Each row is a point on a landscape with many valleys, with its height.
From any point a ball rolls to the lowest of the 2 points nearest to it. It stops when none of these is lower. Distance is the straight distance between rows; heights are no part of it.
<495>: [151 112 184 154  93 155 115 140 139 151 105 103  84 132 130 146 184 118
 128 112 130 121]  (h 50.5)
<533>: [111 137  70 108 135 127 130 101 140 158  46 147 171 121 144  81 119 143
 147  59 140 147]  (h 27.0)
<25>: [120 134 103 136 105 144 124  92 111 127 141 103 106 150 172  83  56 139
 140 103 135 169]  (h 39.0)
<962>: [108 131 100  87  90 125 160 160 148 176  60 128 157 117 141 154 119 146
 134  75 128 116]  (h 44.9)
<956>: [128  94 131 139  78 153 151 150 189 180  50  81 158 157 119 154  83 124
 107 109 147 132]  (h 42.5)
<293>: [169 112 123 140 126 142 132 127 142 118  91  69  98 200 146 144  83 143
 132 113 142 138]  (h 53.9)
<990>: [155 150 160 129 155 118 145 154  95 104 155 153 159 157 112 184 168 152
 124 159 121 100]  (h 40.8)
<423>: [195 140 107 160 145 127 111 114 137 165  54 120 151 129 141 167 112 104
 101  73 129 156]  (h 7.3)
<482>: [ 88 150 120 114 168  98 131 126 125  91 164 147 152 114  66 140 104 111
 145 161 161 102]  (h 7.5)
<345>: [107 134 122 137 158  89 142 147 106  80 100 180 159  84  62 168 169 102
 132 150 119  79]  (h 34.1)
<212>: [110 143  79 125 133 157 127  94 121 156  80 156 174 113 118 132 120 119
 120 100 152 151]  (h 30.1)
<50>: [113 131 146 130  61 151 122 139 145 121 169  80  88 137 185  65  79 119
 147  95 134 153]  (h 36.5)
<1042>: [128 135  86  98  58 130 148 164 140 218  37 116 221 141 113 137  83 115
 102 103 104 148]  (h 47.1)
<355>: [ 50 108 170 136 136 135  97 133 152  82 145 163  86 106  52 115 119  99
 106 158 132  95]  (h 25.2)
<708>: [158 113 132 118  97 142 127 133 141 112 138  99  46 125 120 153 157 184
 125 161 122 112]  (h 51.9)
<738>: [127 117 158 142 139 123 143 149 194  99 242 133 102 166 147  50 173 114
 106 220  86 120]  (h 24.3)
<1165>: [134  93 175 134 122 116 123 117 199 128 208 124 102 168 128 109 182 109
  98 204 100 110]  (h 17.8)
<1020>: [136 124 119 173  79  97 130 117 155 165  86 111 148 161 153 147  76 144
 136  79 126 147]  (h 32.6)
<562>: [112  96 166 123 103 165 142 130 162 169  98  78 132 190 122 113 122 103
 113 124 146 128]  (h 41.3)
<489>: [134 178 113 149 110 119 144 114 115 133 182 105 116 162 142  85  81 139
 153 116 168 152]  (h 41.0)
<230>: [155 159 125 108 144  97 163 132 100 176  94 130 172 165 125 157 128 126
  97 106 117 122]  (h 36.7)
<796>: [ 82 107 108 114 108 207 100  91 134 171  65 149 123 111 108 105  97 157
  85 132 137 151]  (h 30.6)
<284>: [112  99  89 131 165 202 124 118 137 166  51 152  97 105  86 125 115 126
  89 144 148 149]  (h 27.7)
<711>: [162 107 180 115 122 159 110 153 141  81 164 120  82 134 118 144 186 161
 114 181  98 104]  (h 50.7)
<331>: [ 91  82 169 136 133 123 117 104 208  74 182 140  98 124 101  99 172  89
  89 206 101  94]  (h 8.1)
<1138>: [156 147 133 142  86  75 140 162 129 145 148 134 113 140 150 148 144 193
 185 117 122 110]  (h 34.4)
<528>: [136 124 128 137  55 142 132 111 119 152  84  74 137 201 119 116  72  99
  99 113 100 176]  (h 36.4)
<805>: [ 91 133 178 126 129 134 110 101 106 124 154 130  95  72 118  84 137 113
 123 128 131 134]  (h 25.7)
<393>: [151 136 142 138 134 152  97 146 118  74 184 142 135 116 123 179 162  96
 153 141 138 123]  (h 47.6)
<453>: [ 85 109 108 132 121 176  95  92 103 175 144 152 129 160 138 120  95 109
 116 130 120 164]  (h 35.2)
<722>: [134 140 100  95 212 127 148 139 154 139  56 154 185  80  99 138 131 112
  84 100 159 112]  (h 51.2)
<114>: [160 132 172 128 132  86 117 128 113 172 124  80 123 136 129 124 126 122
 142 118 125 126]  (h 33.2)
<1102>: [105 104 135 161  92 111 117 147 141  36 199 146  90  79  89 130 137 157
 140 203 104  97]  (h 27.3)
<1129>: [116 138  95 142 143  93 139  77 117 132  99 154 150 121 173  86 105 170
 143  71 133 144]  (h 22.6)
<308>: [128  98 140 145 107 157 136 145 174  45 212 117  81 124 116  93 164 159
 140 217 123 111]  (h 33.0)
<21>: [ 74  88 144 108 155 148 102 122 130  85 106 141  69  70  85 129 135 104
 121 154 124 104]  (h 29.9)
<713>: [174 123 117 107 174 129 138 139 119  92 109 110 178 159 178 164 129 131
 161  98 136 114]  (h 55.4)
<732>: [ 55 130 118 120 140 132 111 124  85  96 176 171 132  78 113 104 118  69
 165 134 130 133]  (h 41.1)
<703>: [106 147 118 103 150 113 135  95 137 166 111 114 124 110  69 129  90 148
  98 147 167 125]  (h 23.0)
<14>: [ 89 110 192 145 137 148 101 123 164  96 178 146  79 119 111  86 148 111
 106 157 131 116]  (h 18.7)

## Task prompt
The lines wanted are those from the one with "140 145 107" through the last line of the records, repeated exactly and with both ends included.

## Response
<308>: [128  98 140 145 107 157 136 145 174  45 212 117  81 124 116  93 164 159
 140 217 123 111]  (h 33.0)
<21>: [ 74  88 144 108 155 148 102 122 130  85 106 141  69  70  85 129 135 104
 121 154 124 104]  (h 29.9)
<713>: [174 123 117 107 174 129 138 139 119  92 109 110 178 159 178 164 129 131
 161  98 136 114]  (h 55.4)
<732>: [ 55 130 118 120 140 132 111 124  85  96 176 171 132  78 113 104 118  69
 165 134 130 133]  (h 41.1)
<703>: [106 147 118 103 150 113 135  95 137 166 111 114 124 110  69 129  90 148
  98 147 167 125]  (h 23.0)
<14>: [ 89 110 192 145 137 148 101 123 164  96 178 146  79 119 111  86 148 111
 106 157 131 116]  (h 18.7)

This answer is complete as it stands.